§ **ASSIGNMENT**: All lines before the one containing "R14: [-22 -38", plus that line itself, are to be printed exactly as they appear below.

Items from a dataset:
· · · · ·
A small network was shown many inputs. Here are its activations along a few directions, one row for each input.
Each table varies a few parts of the input and shows all the possible inputs, shuffled.
Descriptions start from the smaller parts, as in this example, which fits no table here: one of 3 separate values, together with either a single point or one of 11 places along a line or (one of 6 places along a line, together with one of 8 places around a ring).
Shared parts are said once, and a part with two or three values counts as separate values.

Other details of the inputs vary at random and push rows far along two fixed directions, the same in every table; ignore that.

Rows:
R1: [  1 -53  -4 -19   5   1 -29 -10  44  -6 -24 -11   2  -6 -15]
R2: [  3 -49 -11 -15  15   3 -15  -4  34 -18 -21 -15 -17 -37   0]
R3: [ 25  -6 -15  29  18   4   8  -9  27 -36 -25 -26  10 -37 -21]
R4: [  0 -10  -1 -19   2  13   5 -10  56  42 -10  21 -20   7   1]
R5: [  1 -19 -18 -19   9  10 -19 -33  35 -22 -25 -24 -22 -28  17]
R6: [ 17 -30 -22  -9  14   5   3  -1  15 -28 -28 -19 -11 -47  -3]
R7: [-11 -17  -3 -16  -6   5 -26 -28  47  23 -18  11 -15  -2  -9]
R8: [ -2  -6  15  32   8  -9 -12 -14   7 -14   3 -26  46   8 -10]
R9: [  1  61  -3  45  -1  -4  31  -8 -49 -24  37   2  23  11  20]
R10: [-20   2   5 -27 -23  10   3  26  -7  57  16  59 -36  37   5]
R11: [ -9   6   2   6  13  10  29  45 -36  13  37  43  -8  -8  14]
R12: [  7  -1 -33 -12  -6  16  -9  -4  23  -8 -32  19 -46 -21 -13]
R13: [ -7  -7  14  18   1 -22 -16 -15 -35 -29   7 -46  52  10  14]
R14: [-22 -38  11 -18  16   9 -11  25  23  41  11  37  -7   4   7]
R15: [-14  -5   5 -37  -8   6   9   1   0  37  13  15 -15  17  25]
R16: [-27  16   3  -1 -17   8  -1  19 -31  14  32  54 -31  23  12]
R17: [ -2  30  -5 -10 -14  -5   8  12 -27  18   3  19 -20  24  -9]
R18: [ 11   7   6   5  15 -11  14  14  -8  -5 -13 -27  19 -10  -8]
R19: [ 21  -8   0  -6  -1  -4  -7  15   1  -3 -32  -9 -10  -5 -37]
R20: [-5 -4 14 26 11  3 10 20 -7  1 36 24  5  3  3]
R21: [  4 -14   3  14   0  -4  -8   5 -13 -38  10 -12  10  -5   1]
R22: [  1  18  -2 -20  -6  -3  17  10   2  47  15  40 -32   8  -6]
R23: [  0 -36  -9  -3  22   9 -17   6  47 -12 -24 -13 -13 -38  -5]
R24: [ 19  50  -9  19   6 -18   0 -32 -11 -39 -29 -77  39  -8   5]
R25: [ 3 33 -1  1  4 -4 30  1 -2 25 21 17 -2 16  1]
R26: [ 11 -17 -13 -28  -9   6 -15 -30  47  -3 -39 -30  -9   0  -3]
R27: [  6  37  11  45  -7 -12  21  20 -71 -22  38   5  26   0  -4]
R28: [-20 -28  11  -9  -9   3 -20  33  -7  34  17  47 -10  26 -12]
R29: [  8  22 -10 -15  -6  -7  13 -14  -6 -13 -10 -22   2   8  -4]
R30: [ 10  10  19   3   0 -11  20  27 -29  27  19  25  -1   7 -19]
R31: [ 16  38  -6   2  -4 -21   8 -32 -31 -37 -16 -68  31  -1  12]
R32: [ -3  53  12  28 -10 -14   1 -20 -39 -19   6 -57  53  23  25]
R33: [ -7   4 -20 -20  15  24  15  13  16  21   4  44 -39 -20  20]
R34: [-21  11   5   0   5   5 -14 -19   3   6   3 -16  19  12  19]
R35: [  3  54  15  36 -27 -25  -1 -28 -40 -17   6 -47  47  25   6]
R36: [ 13   2  11  21   4 -15 -10  -7   0 -23 -28 -63  46  -6  -1]
R37: [ -1   8  20  18 -21 -11  -3  30 -48  10  14   3  19  35  -9]
R38: [  3 -29  18 -15  -5   1   1  24  20  51   3  39 -19   4 -15]
R39: [ 15  17 -24  12  -3   2  -3 -27  19 -21 -27  -9 -16 -31  -8]
R40: [  6   4  -7  15  -7   5   5  32 -36 -12   8  24 -12  -6 -17]
R41: [ 25 -21  -5 -15  12 -14   3 -10  13 -23 -42 -51  10 -29 -14]
R42: [-28 -14   6 -34   0  10  -6 -10   0  29  20  23 -10  18  26]
R43: [-12   7 -14 -27  -2  22  28  23 -16  21  35  71 -42   6  19]
R44: [  4  -5 -14   7  11  13 -12 -32  59 -17 -22 -12 -15 -21  -1]
R45: [ -3  16 -17 -11   2   9  20  -2 -27  -7  15  12 -15 -12  27]
R46: [-11  52   6  41   0  -7  -3 -21 -44 -46  17 -45  38   5  32]
R47: [ 19 -34   3  -2  11   3  -6  -5  64  13 -33 -16   4 -14 -23]
R48: [-14  19   4  10 -10   1   0  -5 -10   7  25  29 -16   4  10]
R49: [ 15 -43   0 -21   4  -6 -12  -8  32   0 -37 -35   5 -17  -3]
R50: [ 12 -28   7 -11  -5  -3  -6   4  15  -3 -18 -17  10   6  -9]
R51: [  0 -29   5   0   3   5 -10  14  25  11   4  30 -24 -22 -17]
R52: [  0  25   8  25  -7  -4  31  31 -80 -27  51  18  20  11  10]
R53: [ 17   2   8  -1   0 -14  17   8 -24 -20  -7 -21  20   3 -16]
R54: [  5  23  23  19  10 -11  39  31 -39  22  40  21  18  22  -6]
R55: [  4 -24   9  13  -1 -10 -30 -15  24  -6 -19 -18  21  -8 -20]
R56: [-14   5  11  23 -13  -1  -4  40 -51  -3  39  32  -3  20  -2]
R57: [  6  -5 -16  -2   0   8 -21 -39  28 -46 -27 -33  -7 -16   4]
R58: [-17 -21 -11 -21 -12   9 -34 -17  38  14 -28  10 -23   9 -14]
R59: [-16 -18   1 -18   9  17  -9 -19  55  34  -1  31 -14   9   2]
R60: [-28 -14   5 -30  -8  13  -4  -2   5  30  26  40 -14  31  15]
Description of these inputs: one of 2 separate values, together with one of 5 places around a ring, together with one of 6 places around a ring.
Question: The inputs of R29 and R53 match in every part but the choice among 2 separate values. If R34 is changed in the same way as R29 into R53, which row does it become?
Answer: R14
Question: The inputs of R30 and R22 match in every part but the choice among 2 separate values. If R28 is changed in the same way as R30 into R22, which row does it become?
Answer: R58
Question: Which other rows does R49 become when the place on the ring of 5 takes its other values? List them by row number.
Answer: R2, R6, R13, R41
Question: Which other rows does R1 become when the choice among 2 separate values takes its other values? List them by row number.
Answer: R60
Question: Which other rows does R32 become when the place on the ring of 5 takes its other values? List them by row number.
Answer: R24, R33, R34, R46
Question: Which other rows does R26 become when the choice among 2 separate values takes its other values? List them by row number.
Answer: R50
Question: Start at R12 and move only the place on the ring of 6, one step at a time. The first step leads to R43. Which rows follow, in order?
Answer: R45, R33, R9, R39
Question: Which other rows does R6 become when the place on the ring of 6 takes its other values? List them by row number.
Answer: R3, R11, R27, R40, R52

Rows:
R61: [  5  14  -6  13  -2  -8  -4 -11 -10 -25  -6 -22  10  -6  -2]
R62: [ -3   1   8   3   0  -6  -3  -1 -10  -2   2 -12  17   7   2]
R63: [ -8   4  -2 -14  -1   6   9  10  -3  20  13  25 -14   5  13]
R64: [-5 -2  8 -3  0 -1 -1  9  2 16  6  8 -2 11 -2]
R65: [  7  -4   5   7  -1  -6  -1   1   2  -3  -7 -10   8  -3 -10]
R66: [  9  14  -5   9   2  -5   2 -11 -12 -23  -5 -25  11  -9   0]
R67: [ -2   8   5   0  -3  -3   2 -10  -8  -4   4 -11  11  10   7]
R68: [  8  -2  -5   3   4   0   3   5  -3 -14  -5  -9   3  -9  -3]
R69: [-7 -8  7 -2  3  2 -5  4  4 11  6  8  1  5  1]
R70: [  7   0   3  14  -5  -9  -9  -6 -11 -18  -7 -25  22  -1  -7]
R71: [-7 -2  1 -9 -5  2 -4 -4  4 10  4  9 -5 11  4]
R72: [ -5 -12   8  -1   2   3   5  18  -3  19  17  26  -7   4   1]
R73: [ -5   9  -2  -9  -3   7   8   7  -3  19  10  23 -15   7   8]
R74: [ -7   3   5 -11  -3   4   6   4   1  22  12  23  -9  14   4]
R75: [  0   7  -4  -1  -5   2  -5 -13   0  -6  -7  -9  -2  -2   4]
R76: [ -6   5  -2  -4  -1   7   3  -4   3   7   4  11 -10  -2   9]
R77: [-7 -1 -2 -4  0  3 -2 -3  7  9  8 10 -2  9  7]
· · · · ·
§ **ANSWER SECTION**:
A small network was shown many inputs. Here are its activations along a few directions, one row for each input.
Each table varies a few parts of the input and shows all the possible inputs, shuffled.
Descriptions start from the smaller parts, as in this example, which fits no table here: one of 3 separate values, together with either a single point or one of 11 places along a line or (one of 6 places along a line, together with one of 8 places around a ring).
Shared parts are said once, and a part with two or three values counts as separate values.

Other details of the inputs vary at random and push rows far along two fixed directions, the same in every table; ignore that.

Rows:
R1: [  1 -53  -4 -19   5   1 -29 -10  44  -6 -24 -11   2  -6 -15]
R2: [  3 -49 -11 -15  15   3 -15  -4  34 -18 -21 -15 -17 -37   0]
R3: [ 25  -6 -15  29  18   4   8  -9  27 -36 -25 -26  10 -37 -21]
R4: [  0 -10  -1 -19   2  13   5 -10  56  42 -10  21 -20   7   1]
R5: [  1 -19 -18 -19   9  10 -19 -33  35 -22 -25 -24 -22 -28  17]
R6: [ 17 -30 -22  -9  14   5   3  -1  15 -28 -28 -19 -11 -47  -3]
R7: [-11 -17  -3 -16  -6   5 -26 -28  47  23 -18  11 -15  -2  -9]
R8: [ -2  -6  15  32   8  -9 -12 -14   7 -14   3 -26  46   8 -10]
R9: [  1  61  -3  45  -1  -4  31  -8 -49 -24  37   2  23  11  20]
R10: [-20   2   5 -27 -23  10   3  26  -7  57  16  59 -36  37   5]
R11: [ -9   6   2   6  13  10  29  45 -36  13  37  43  -8  -8  14]
R12: [  7  -1 -33 -12  -6  16  -9  -4  23  -8 -32  19 -46 -21 -13]
R13: [ -7  -7  14  18   1 -22 -16 -15 -35 -29   7 -46  52  10  14]
R14: [-22 -38  11 -18  16   9 -11  25  23  41  11  37  -7   4   7]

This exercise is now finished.